Segment Start: MATERIAL PROVIDED

[[-12   8 -11]
 [-13   8  29]
 [ -8  15  13]
 [ 13   6  12]
 [  9  35  -6]]
->
[[-13   8  29]
 [ -8  15  13]]

[[  1  -8  26]
 [-13  -7   9]
 [-39 -17   9]
 [ -2  -3   9]
 [ -2 -10  35]]
->
[[-13  -7   9]
 [-39 -17   9]]

[[ 36  34  42 -27  16]
 [ 23  26  20  23 -28]
 [-18 -19 -14  19 -15]]
->
[[ 23  26  20]
 [-18 -19 -14]]

[[  5   7  -1]
 [-24  28 -47]
 [ 21   9  11]]
->
[[-24  28 -47]
 [ 21   9  11]]

[[-21   2 -32]
 [ -2   1 -42]
 [ 10   0 -49]]
->
[[ -2   1 -42]
 [ 10   0 -49]]

[[ -3  24  20]
 [ -3  28  19]
 [-10 -12  37]
 [ 31   8 -31]]
->
[[ -3  28  19]
 [-10 -12  37]]
---
[[-10 -18  16   5 -10]
 [ -9   4   3 -23  10]
 [ 49  44 -46   3   9]
 [-41 -48  45 -44 -20]]
->
[[  4   3]
 [ 44 -46]]

[[ -9  -5  47  16  -7]
 [ 23  20  -7   8 -27]
 [-23 -22 -48   1   4]]
->
[[ 20  -7]
 [-22 -48]]

[[  9 -37  36  -1  25]
 [-19  18 -35 -23  32]
 [  7 -22  37  21  26]
 [-14  38 -26  29 -33]
 [-17 -19 -37   0  15]]
->
[[ 18 -35]
 [-22  37]]

[[  8   7  33  22]
 [  2 -18  41   7]
 [  6  -4  38  15]
 [ -4 -36  43  -6]
 [  8   6  34  21]]
->
[[-18  41]
 [ -4  38]]

[[ 46  48 -22]
 [-46 -45  -8]
 [ 37  37   0]
 [ 41  39  -5]]
->
[[-45  -8]
 [ 37   0]]

[[ 29  10  -6]
 [ 40   6 -12]
 [ 42  12 -10]
 [  1  -6  -4]]
->
[[  6 -12]
 [ 12 -10]]

[[ -5  -3  -2 -25 -31]
 [-26 -28   0   1  23]
 [-16   3  18   6  10]
 [  3 -25 -10  12   1]
 [  0   4  -1  35  -8]]
->
[[-28   0]
 [  3  18]]

[[  0  30  32  -7 -10]
 [ 23  -5 -17   1 -40]
 [ -2  16  14  -4   0]
 [  1  30  32  -6 -15]
 [ -1  29  30  -7 -11]]
->
[[ -5 -17]
 [ 16  14]]
---
[[ 36  36  32 -35]
 [-36 -36  33 -37]
 [ 39  34 -36  35]
 [-36 -33 -38  36]]
->
[[-36 -36  33]
 [ 39  34 -36]]

[[-22 -41 -13  21]
 [ 40 -21  -3 -26]
 [ -9 -37 -13  21]]
->
[[ 40 -21  -3]
 [ -9 -37 -13]]

[[ 39  21  39 -14  42]
 [-36 -19 -13  19 -15]
 [ 26  10  42  29  46]]
->
[[-36 -19 -13]
 [ 26  10  42]]

[[-31  -9   1  33]
 [ 14   2   3   1]
 [-18  15  12  39]]
->
[[ 14   2   3]
 [-18  15  12]]

[[ 16 -14   8  19  37]
 [ -1  -9 -14  14  15]
 [-11   5  11 -44  -4]]
->
[[ -1  -9 -14]
 [-11   5  11]]

[[  3 -29  10 -29]
 [ 28  35   6  32]
 [-14 -13  14  -6]]
->
[[ 28  35   6]
 [-14 -13  14]]

[[ -7  38  32]
 [ -1  34  25]
 [ 14 -46 -43]]
->
[[ -1  34  25]
 [ 14 -46 -43]]
---
[[ -1  10]
 [-23 -41]
 [ 19 -10]
 [-27 -46]]
->
[ -1 -41]

[[ 11   0 -30]
 [ 26 -42 -17]
 [  2 -46  -6]
 [  7   2 -26]
 [ 21  17 -38]]
->
[ 11 -42  -6]

[[ 38 -49]
 [-43  41]
 [-29 -42]]
->
[38 41]

[[ 17   0 -16  -9  44]
 [ 41   0  -1 -11  -2]
 [ 42   0   0 -24   7]
 [-10 -28 -27   0 -30]]
->
[17  0  0  0]

[[  2 -37  29  21]
 [-28 -12  -4 -38]
 [ 18  23  46  30]]
->
[  2 -12  46]

[[ -4   1]
 [-11 -44]
 [-17  27]
 [  5 -28]]
->
[ -4 -44]

[[ 22   8  25 -30 -23]
 [ 18   7  15 -23 -19]
 [ 10   9   3 -16 -14]
 [ 40   5 -10 -27  -8]]
->
[ 22   7   3 -27]

[[31 -5 30]
 [-1 26 13]
 [46 -7 -6]
 [11  2  1]]
->
[31 26 -6]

Segment End: MATERIAL PROVIDED

= WORK TO BE COMPLETED =
Print exactly the lines above from the one with "-2 -25 -31]" to the one with "[[-36 -19 -13]", including both.

= FINISHED EXERCISE =
[[ -5  -3  -2 -25 -31]
 [-26 -28   0   1  23]
 [-16   3  18   6  10]
 [  3 -25 -10  12   1]
 [  0   4  -1  35  -8]]
->
[[-28   0]
 [  3  18]]

[[  0  30  32  -7 -10]
 [ 23  -5 -17   1 -40]
 [ -2  16  14  -4   0]
 [  1  30  32  -6 -15]
 [ -1  29  30  -7 -11]]
->
[[ -5 -17]
 [ 16  14]]
---
[[ 36  36  32 -35]
 [-36 -36  33 -37]
 [ 39  34 -36  35]
 [-36 -33 -38  36]]
->
[[-36 -36  33]
 [ 39  34 -36]]

[[-22 -41 -13  21]
 [ 40 -21  -3 -26]
 [ -9 -37 -13  21]]
->
[[ 40 -21  -3]
 [ -9 -37 -13]]

[[ 39  21  39 -14  42]
 [-36 -19 -13  19 -15]
 [ 26  10  42  29  46]]
->
[[-36 -19 -13]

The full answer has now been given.